[[ RECORDS FOR THE TASK open ]]

The rows come from 5 hidden closed curves, with some noise, and rows from the same curve form a group. Each curve winds through 6 dimensions. The rows are also pushed far along 4 directions, which tell nothing about the answers.
Known rows, each followed by its group:
[ 25  45  29 -35  41 -18  46  17  -4  46   1 -59  31  18 -21 -18  -4 -28
  11] -> U
[-22  10  22  49 -23 -19  -6   5   9 -31  11  -5   3  60  14  44   7   3
   2] -> R
[ 14 -86   7  25 -19  56  16 -28  20  -2  18  45  18  40 -33  37  -4 -25
 -66] -> U
[  2  57  -4  -8  -7 -25  46  25  -3  39  10  33  43  -7  15 -35  27  -8
  15] -> Y
[ 13   4  46   7  24  12 -68 -21  12 -33   1 -25 -19  55  -7  26 -22  14
 -32] -> M
[ -2  -6   3 -18   0  -7   0 -27  10 -26 -16 -23 -18   2 -19   1 -38  38
  13] -> Q
[-32  17   2  43 -14 -15 -64   3  -3 -63  -8 -13 -39  13  42  30 -18  36
  16] -> M
[-35  40 -10   8   9  15   6  21 -12 -34 -10  -8   1 -37  29 -13   1  -6
  55] -> R
[-26 -35 -20  38 -20  28 -18 -12   0 -63   0   2 -36  11  14  30 -50  30
   3] -> R
[-44  14 -59  19 -44  17  21  30 -31 -27   2  45  -2 -64  35 -52  10 -18
  35] -> U
[  7  73   8   1  22 -29   5  41 -17  29  13  -5  23   2  32  -4  16  -3
  22] -> Q
[-22  44  38  43  -8 -50 -27  -3  13 -41 -18 -57  -2  66  23  37  13   3
  36] -> U
[ 12 -49 -15  32 -10  47 -11   8 -19   5  12  18   6  -3   4  15  -4 -46
 -43] -> R
[-51   4 -22  65 -41   5 -22  -8   9 -79  11  18 -34  12  47  35 -28  51
   1] -> R
[ 26  -7  -7   4  -2   2 -24   4 -18  15   4 -11  -3  -3  15   0 -19 -12
 -42] -> Y
[-50   3 -47  28 -28  30  15  27 -21 -40  -6  40  -5 -60  34 -20   3  -8
  52] -> R
[ 63  -2  20 -67  34 -14  -8  18 -27  72  11  -5  11  21 -56 -35  -4 -28
 -16] -> M
[-29 -25 -19   5 -31  13 -18  -9  -3 -33 -13  31 -22 -36  -4 -20   2  10
   5] -> Y
[-23 -46 -44  81 -47  44   8   8  -8 -40  15  61   9  14  41  48  -7 -18
   1] -> M
[ 14 -22  45   0  18 -12 -63 -43  21 -25 -27 -77 -28  21 -12  41  10   1
 -30] -> Q
[-28  40  -7  30  -9 -13 -39  27 -20 -38   2   1 -19  -4  45  10  -4  15
  30] -> M
[ 33  33   4 -22  27 -24  -6  22 -23  25   5 -10  13  24   2   3  -4  -8
  33] -> M
[-10 -29  -3  42 -41  23  -7  26 -26  -4  14  46  17  14   2   6  10 -46
 -32] -> Y
[-35 -21 -24  49 -48   3  18 -13  20 -36  14  43  -7  14  18  21   3  32
  -5] -> R
[ -4 -11  12  40   5   5  19  40  -1  45  28  14  20  21   9  35  37 -37
 -17] -> Q
[ 17  26  12 -43  12  12  -4 -21  -3 -16  -1 -17   6  -2 -11 -43 -25   1
 -28] -> Y
[-46  65 -20  -8   2  17  22  15  -5 -33  -4  20   8 -64  35 -46  20   5
  51] -> M
[-21 -11 -10  28 -32  24   5   2  -5 -22   9  38  15   6   6 -10  19 -29
  -3] -> U
[-24  49   0  -2  -9 -17   4 -17   1 -45 -32 -52  -6 -39  25 -11 -14  21
  22] -> Q
[ -6  -4  -9  53 -29 -24  36  44 -18  36  12 -10  29  15  23  34  36 -54
  -5] -> R
[ 29   9 -11 -78  40   1   1   1 -19  18  -5 -22 -11 -44 -18 -32 -23  11
  13] -> U
[ -4  24  34  14  26 -24 -19  -1  22  -4   3 -28 -11  43   7  42   4  30
  14] -> Q
[ 38  27  20 -59  46 -18 -24  22 -29  40   2 -45 -12  -3 -28 -33 -28  -2
  -5] -> M
[-44  16 -10  44 -20 -15  11   2  11 -49 -11  -6 -11   6  35  31  -7  31
  51] -> M
[ 15  39  40 -24  26 -18 -11   8  -5   6   0 -24  13  34 -19  -1   5  -7
  10] -> Q
[ 13 -12 -22 -57  43  44  -9 -49   8 -32 -19 -41 -38 -59 -13 -31 -54  39
   7] -> M
[-12  82   3  -3  17 -41  14  41 -21  -2   1 -33  10   7  34  -6  -8   8
  61] -> U
[ 32 -25  -4 -15 -12   8  -3   4 -22  27   7  28  18  11 -28 -12   3 -31
 -23] -> Q
[-19  17  16  17   7  24  -9 -28  29 -47   1  -2  -5  24  11  12 -15  29
  -7] -> U
[-55 -11 -30  38 -30  25  -8 -10  16 -81   2  50 -23 -23  45  36 -16  54
  21] -> U
[ 11 -32 -29 -16  -1  18   0 -30   2 -10  -6  -7 -25 -10 -14 -26 -46  21
  -7] -> U
[ 11 -45 -11  -8  13  51 -18 -47  21 -23  -4 -11 -24 -23  -2   2 -30  17
 -54] -> U
[ 16  31  47   2  35  -4  -1  10   2  21  -1 -60  22  30  -3  19  15 -39
 -17] -> M
[-16  34 -28  10  -5   4 -17   3  -2 -28   4  42  -6 -16  39  -8   0  30
  36] -> M
[  7 -33 -29 -21   3  39 -39 -46   4 -42 -10 -12 -47 -40   5 -22 -68  46
 -46] -> Y
[-16 -14 -45  37 -44  30  42  35 -33  -2  22  64  20 -19  20  -9 -24 -14
  -4] -> Q
[-41  53   9  43  -4 -24  20 -11  35 -28 -16 -39   2 -17  53  27  15  34
  20] -> Q
[ 32 -94  -3  26 -12  36 -10 -10  -6  22  -2   4  10  21 -27  36   7 -61
 -47] -> R
[-37  -8 -23  26 -34  -2   6 -28  27 -43   3  28 -22  -4  16   7  -2  50
   7] -> R
[ -5  -1   5  34 -21  31  17  18 -11   3  21  38  31  20   4  -3  -4 -30
 -38] -> Y
[ 13  62  14 -32  28   2  -3   8  -6  13   9   2  15 -10   8 -40  -5   9
  -7] -> Y
[ -5 -21  -9 -17 -12  -6 -10 -26   9 -21 -18  -7 -26 -17 -13 -10 -22  32
   3] -> Y
[ -2 -83   2  13 -21  24 -28 -46  16 -44 -11 -23 -37  21 -33  31 -28   8
 -41] -> R
[ -8  80   4 -17  30 -16  15  28  -6   0  11  -4  16 -11  36  -7   0  19
  37] -> U
[-31  54   4  34 -34 -23   8  13  -2 -37   1  11  24  25  43   1  10  -3
   7] -> Y
[-24  47   9  58  -3 -31   5   9  23  -6   0 -18   7  16  58  48  19  25
  13] -> Q
[ -7  52  11 -34  38  10 -20 -23  15 -36  -1 -14 -19 -10   5 -26 -26  51
  19] -> R
[ -9 -28  11  12 -25  24  -7   5 -11 -20   5  32   6  19 -23  -4  -5 -20
 -20] -> Y
[-20  61 -15 -22   6  10  44   6  -2  -5   3  23  16 -45  12 -48 -11  25
  28] -> Q
[ 20 -17  29 -46  30  17 -31 -29   7 -12  -8 -13 -26  14 -53 -15 -44  33
 -11] -> Y

New rows. What belongs after each?
[-17  42  50  14  23 -18 -36 -31  39 -50 -16 -43 -12  51   7  34   4  37
  22] -> M
[ -5  15 -27  27 -36 -13  27   1  -7  -3  -7  19  19 -13  26   2  -5   6
   4] -> Q
[ 40 -38  44  18  -1 -26  -3 -37  28  24 -13 -38  18  79 -34  59   4 -11
 -42] -> Q
[ 45  41  37 -83  56 -36 -31   2 -13  34  -9 -48 -11  11 -44 -38 -12   8
  17] -> M
[  0  36  10   0   2 -29  -1  19 -15  15 -11 -36  18   2  11 -17  38 -45
  20] -> U
[ -2 -28 -45  19 -31  14  34   7 -11  12  11  36   6  -6   5 -21 -19  -7
   0] -> U
[-24  39  24  29  -2 -22  14  27  -1 -11  -2 -25  26  12  29  32  38 -28
  21] -> U
[-24 -46 -36  36 -32  28  -3  -3  -5 -28  -9  29 -13 -31  16  10   3 -11
  13] -> R
[-37   6 -32   9 -11  17   4  13 -14 -33 -15  11  -9 -54  23 -18   3  -4
  48] -> R
[-16 -14 -22  42 -28  13  34  41 -16  46  10  44  24 -43  17  -4  37 -40
 -14] -> Y
[-36 -19 -24  28 -50  19  23  -5   8 -20   2  67  11 -21   4 -20  19  -4
  -6] -> Y
[ 30  12  13 -25  21 -15  30   5  -4  56  -5 -46  28  -3 -16 -19  27 -47
  -9] -> U
[ 31 -26  -8 -17  22  51  29  17 -20  39  15  19  26  -6 -28 -18 -18 -46
 -15] -> R
[ -8  10  12  12 -13  15  16  16  -7  -2  12  33  32  23  -5  -5  26 -37
  -1] -> U
[  9 -23  -8   2   7  31  -7 -21  12   1  -3  29   5  -3  -4  -2   8  -6
  -3] -> R
[ 17 -30 -11 -27  15  20   2  -3  -5  33   1  11 -15 -35 -30 -22 -24  16
 -12] -> Y
[  7  30  15  25  -1 -22   8  34 -18  32   1 -35  25   1  26  12  24 -44
 -19] -> Y
[  3  75   9 -10  28 -35  30  34  -5  31   3  -6  29  11  20  -5  17   3
  65] -> R
[-35  25 -13  39 -24 -23   0  30  -7 -13   9  22 -17   2  32   4 -17  38
  21] -> M
[-18  37   4 -51  21  23  -4 -14  -1 -42  -9  -8 -11 -33 -15 -57 -13  17
  29] -> U
[ 23  14  -1 -24  10  -1 -25  20 -28  14   7  20   9   4  -8 -21   9 -24
   9] -> M
[ 17  31   2 -69  41   1  11 -19   8   2  -4 -13  -6 -19 -19 -36 -25  36
  23] -> U
[ 41  -6  19 -15  33   5  34 -11  12  61   3 -45  24   1 -18   8  -1 -22
 -47] -> Q
[-32  37  -1  41 -31 -29  20  27  -4  -3  13  -3  17   5  34  11  44 -17
   6] -> R
[-13   2 -50 -30  -5   9   6   9 -20 -18  -1  29 -21 -62  16 -30 -20  27
  32] -> U
[-37   0 -35  51 -49  20  29   0  -2 -45   4  48   4 -14  33   6 -30  26
   5] -> Q
[-15 -43 -24  58 -49   0 -26  17 -12  -5   6  63  -8   5  15  27  14  -3
  -6] -> Y
[ 11 -30  47  40 -10 -24  -6   6  12  21   2 -27  12  76 -24  52  14 -27
 -34] -> M
[-15  -9   0 -39  12  55 -17 -30   6 -62  -2  19 -22 -19 -25 -35 -38  28
  -2] -> U
[  9  34  12 -46  25  -1  26 -12   3  15  -9 -39  11 -30 -12 -44  -9  -1
 -10] -> Y
[ -4 -62 -14  36 -37  25 -22 -23  -3 -36   2  19 -18  39 -13   8 -30  -8
 -23] -> U
[ -9 -34 -34  40 -46  11 -10 -16  -7 -38  -7  22 -14  -8  21  19 -31  19
 -16] -> Q
[ -6  37  25  13   0 -33  -2 -18   9 -25 -33 -80   2  -1  20  22   4   2
   3] -> Q
[ 26  18  48  24  20 -11 -47   6   1   5   9 -18  14  76   3  42   8 -18
 -25] -> M
[  0  10  20  19  13  13   9   6   7   7  10 -12   9  21   3  11 -11  -4
 -21] -> M
[  8 -71  13  35 -23  11   4  -9   8   7   5   4  -4  47 -31  38 -14 -15
 -40] -> M
[ 46 -28  -8 -24  25  21 -10  -8  -8  28  12  -1   0   4 -10   4 -29  -3
 -39] -> U
[-23  -4 -25  -3  10  41  29  34 -12  16  25  36  -7 -48   2 -24  -3  -2
   4] -> Q
[-30   8   8  30  -7  -7 -18  -8  21 -54  -3   4 -11  14  35  57   2  37
  16] -> U
[ 21 -49  -1 -37  20  32 -17 -28   6   9  -7   1 -34 -22 -46 -16 -46  31
 -25] -> Y
[  0 -12 -26  -5  -8  31  54  38 -20  23  29  73  37 -19   1  -2   7 -24
  -2] -> U
[ 21 -10 -21 -10   0  31  27   0 -14  36  13  14  19 -17 -12 -50  -3 -41
 -28] -> U
[-40  65 -12   0   8   5  22  14   6 -18  -1   6  -4 -55  35 -33 -11  41
  31] -> Y
[ 43 -44  27  14   5  -9 -18 -13   3  37  -8 -32  19  46 -21  44  35 -55
 -34] -> M
[-20  26  19  54 -21 -23  37  47  -8  15  10   0  50  30  30  43  55 -58
  11] -> U
[ 16 -21  -8 -37   6  13  -5 -21  -1  10  -3   1  -8 -22 -27 -29  10  -8
 -11] -> R
[ 12  -8  13  36  -4 -28  22   9   8  25   5 -29  16  48   5  51   8 -12
  -5] -> R
[ -8  67  20   5  10 -23  30  60 -29  29  11 -11  35   5  13 -12  12 -30
  25] -> Y
[  6 -33   1 -37  21  20 -11 -68  33 -26 -32 -53 -38 -47 -23 -13 -27  40
 -26] -> Q
[  8  61  -7 -43  26  -7  12  11  -6  12  13  15   5 -13   1 -43  -9  30
  29] -> R
[  6 -28  -9   9  -4  43 -38 -30  11 -22   6  31 -21 -14   5  -8 -26  24
 -51] -> Y
[ -5  -9 -25 -28   2  24  19 -15   6 -18   6  36  -9 -16 -10 -19 -34  38
  15] -> U
[ 25   0   7   0  10 -11  32  22 -17  55   0 -42  25 -13  -1   5  14 -46
 -24] -> Q
[-26  61  55  33  15 -42 -33 -20  41 -47 -16 -44  -5  65  25  46  20  38
  37] -> M
[ 22 -37 -15 -26  -2  42  10   8 -25  27  13  32  15 -24 -33 -38  10 -51
 -32] -> R
[ -4 -17  33  39  -8  -5 -30 -22  13 -38  -9 -41  -7  71  -5  41 -11  -8
 -13] -> U
[-27  24 -33  -6  -2  39  41  32 -10  11  29  70  13 -53  14 -45   6   4
  15] -> Q
[ 13 -46  18  11  -5  26 -28 -19   2 -27  11  -5 -13  53 -31  29 -30  -4
 -38] -> R
[-10  -5 -31   3 -31   9  40  33 -30  22  28  34  15 -25  -2 -31  16 -33
 -17] -> R
[  4  10  14  -7   5 -18 -58 -10  -2 -26  -8  -6 -23  22   0   6  -3  18
  13] -> M
[ -2  -2  38  -3  20   0 -12 -17  15 -29 -13 -59  -3  22 -10  30  -3  -8
  -7] -> U
[  4  64  16 -21  37 -25 -18  10   2  24  -8 -31  -6 -34  19 -19  13  21
  16] -> Y
[-7 47 -2 14  3  3 18 21 -3  9 20 35 26 12 23 -7 15 -1 13] -> R
[ -2 -41 -13  30 -16  62  -6 -12   1 -20  23  53   4  11  -1   4 -14 -13
 -45] -> R
[-62  24 -12  66 -34  20  -1 -15  30 -77   2  39  -7  10  53  18   1  39
  19] -> U
[-25  49  15   5  -1 -42 -22  -8  17 -26 -18 -28  -7  -3  25   5  44  17
  39] -> R
[-32  25 -36  -5  -4  -1  37  10  -4 -23   1   3 -17 -41  20 -21 -30  41
  47] -> R
[ 24  -2   2 -27  11  37 -14 -19  -4  -9  11  16  -2  10 -17 -28 -47  13
 -44] -> Y
[  3 -65 -31  14 -19  29   0 -12  -5  -1  -9  20 -10 -23  -5   5  -2 -19
  -6] -> R
[ -9  -8   4   3   3  17 -42 -22   2 -42 -17 -47 -36 -25  13   2 -31  17
 -30] -> Y
[ -4  43  14 -12  13 -29 -27 -17  11 -10 -22 -44 -11 -25  23 -12  16  17
   4] -> Y
[-18 -39  -9  23  -7   7 -19 -31  18 -58 -11 -26 -39   8  11  43 -46  45
  -2] -> U
[ -1  57  37  18  15 -19   0  23   4  28  -1 -24  32   5  19   4  45 -30
  -9] -> Y
[  2  15  51  36  -2 -30 -27   8  12   0   0  -9  13  76  -7  48  18  -1
   3] -> Y
[ 31 -24   6 -13  11  -8 -33  13 -24  28   0 -10 -15   5 -21   7 -19  -8
 -16] -> Y
[  6 -23 -10  -8   4  32  -4  10 -10   3  23  47  -7   6 -19  -9 -23   8
  -9] -> Q
[ 34  11  26  23  22   1   7  38 -21  55  15 -25  42  33   8  27  29 -72
 -26] -> R
[  2 -41  -3   9 -18  10  21   1  -7  10   4  -5   6   8 -25   7   7 -34
 -20] -> R
[  0 -28  39  -1  10  -5 -23 -42  25 -43 -24 -64 -22  47 -29  36 -20   8
  -7] -> U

[[ RECORDS FOR THE TASK closed ]]

§ **REQUIREMENT**
For each line of the data that has the word "group", report that line.

§ **SOLUTION TO THE PROBLEM**
The rows come from 5 hidden closed curves, with some noise, and rows from the same curve form a group. Each curve winds through 6 dimensions. The rows are also pushed far along 4 directions, which tell nothing about the answers.
Known rows, each followed by its group:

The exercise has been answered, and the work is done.